• _RECORDS FOR THIS TASK_

☆ ☆ ☆ ☆ ☆ ☆ ☆

Below are the code and all the weights of a small trained network. Each question names an input and a class and asks about switching units off, where a switched-off unit gives its printed mean instead of its output.

import numpy as np


def w(rows, s, z=0):
    codes = np.array(rows[::2]) - 128.0
    scale = np.full(codes.shape[1], s)
    scale[-1] = z or s
    return codes * scale


def f(y):
    return np.maximum(y, 0)


def log_softmax(a):
    a = a - a.max(-1, keepdims=True)
    return a - np.log(np.exp(a).sum(-1, keepdims=True))


def net(x, mask):
    res = np.array(x, float).reshape(1, 5) / 4 @ E
    y = f(res @ A[0][:, :-1].T + A[0][:, -1])
    res = res + np.where(mask, y, B[0][:, -1]) @ B[0][:, :-1]
    return log_softmax(res[-1] @ U[:, :-1].T + U[:, -1])


A, B = {}, {}
E = w([
[212,57,73,253],'x0',
[205,144,205,168],'x1',
[43,108,86,130],'x2',
[186,177,69,155],'x3',
[219,99,97,157],'x4',
],0.0055)
A[0] = w([
[47,177,152,44,239],'neuron 0',
[83,106,42,69,123],'neuron 1',
[77,97,57,117,86],'neuron 2',
[93,173,135,25,236],'neuron 3',
[85,105,108,210,139],'neuron 4',
[53,199,131,83,202],'neuron 5',
[154,168,207,170,68],'neuron 6',
[168,128,170,242,253],'neuron 7',
[68,97,136,90,149],'neuron 8',
[143,199,165,42,171],'neuron 9',
[117,100,105,178,161],'neuron 10',
[132,115,1,117,253],'neuron 11',
[34,194,75,35,229],'neuron 12',
],0.0097,0.0026)
B[0] = w([
[255,130,136,168,251],'neuron 0',
[144,153,210,108,186],'neuron 1',
[93,168,177,37,170],'neuron 2',
[199,202,57,138,232],'neuron 3',
[210,113,126,100,175],'neuron 4',
[199,153,114,147,223],'neuron 5',
[100,104,181,55,172],'neuron 6',
[148,199,144,61,238],'neuron 7',
[170,152,203,110,183],'neuron 8',
[179,133,127,110,210],'neuron 9',
[212,104,79,55,172],'neuron 10',
[162,207,217,89,212],'neuron 11',
[177,168,102,86,253],'neuron 12',
],0.0072,0.0068)
U = w([
[81,194,150,65,253],'0',
[139,143,92,118,253],'1',
[147,131,70,96,180],'2',
[90,156,145,68,234],'3',
[80,205,165,120,192],'4',
[54,120,114,127,3],'5',
[50,89,28,101,3],'6',
[2,175,172,176,3],'7',
],0.0095,0.0026)

Each question gives the input, the list of numbers given to net, and the class t.
The units are the neurons (one row each of A and B). Each row of codes is followed by its name. A weight is (code - 128) times the scale printed after its matrix; where a second scale follows, it is the last column's (A, B and U).
mask holds one flag per neuron, in row order. A switched-off neuron (its flag False) gives its mean, the last column of its row in B, instead of its output. The means were averaged over made-up inputs and are rounded, as every weight is.
A unit's drop is (log p(t) with every unit on - log p(t) with that unit switched off) / (log p(t) with every unit on - log p(t) with every unit switched off).
The circuit of an input: a set's keep is (log p(t) with only the set's units on - log p(t) with every unit switched off) / (log p(t) with every unit on - log p(t) with every unit switched off). Starting from the 12 units with the biggest drops (on a tie, the unit counted first), units are removed one at a time, each time the one whose removal leaves the highest keep (on an exact tie, the one counted first), for as long as the keep stays at least 0.8.
circuit, biggest first: the units of the circuit, biggest drop first
most important unit: the unit with the biggest drop
drop when u is switched off: that unit's drop, to one decimal
input [-7,0,6,2,2], class 2: circuit, biggest first => (neuron 0; neuron 3)
input [5,-8,-3,8,-4], class 0: circuit, biggest first => (neuron 11; neuron 0)
input [-8,3,-4,-8,-5], class 2: circuit, biggest first => (neuron 0; neuron 3; neuron 5)
input [-8,3,4,-4,-5], class 2: circuit, biggest first => (neuron 0; neuron 3; neuron 5)
input [6,-7,4,3,-2], class 0: circuit, biggest first => (neuron 11; neuron 2)
input [5,-8,-1,3,1], class 0: circuit, biggest first => (neuron 11; neuron 0)
input [-5,-3,4,5,-7], class 1: circuit, biggest first => (neuron 0; neuron 5)
input [3,-6,8,8,6], class 3: most important unit => neuron 11
input [-5,-5,1,5,-6], class 1: drop when neuron 1 is switched off => -0.1
input [7,-7,-6,3,7], class 0: drop when neuron 11 is switched off => 0.7
input [-8,5,-8,-6,-2], class 2: drop when neuron 7 is switched off => 0.1
input [-6,5,6,0,-2], class 2: drop when neuron 5 is switched off => 0.1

☆ ☆ ☆ ☆ ☆ ☆ ☆

• _REQUIREMENT_
Look through the entries above. Copy each line in which the string "array" occurs.

• _THE COMPLETED TASK_
    codes = np.array(rows[::2]) - 128.0
    res = np.array(x, float).reshape(1, 5) / 4 @ E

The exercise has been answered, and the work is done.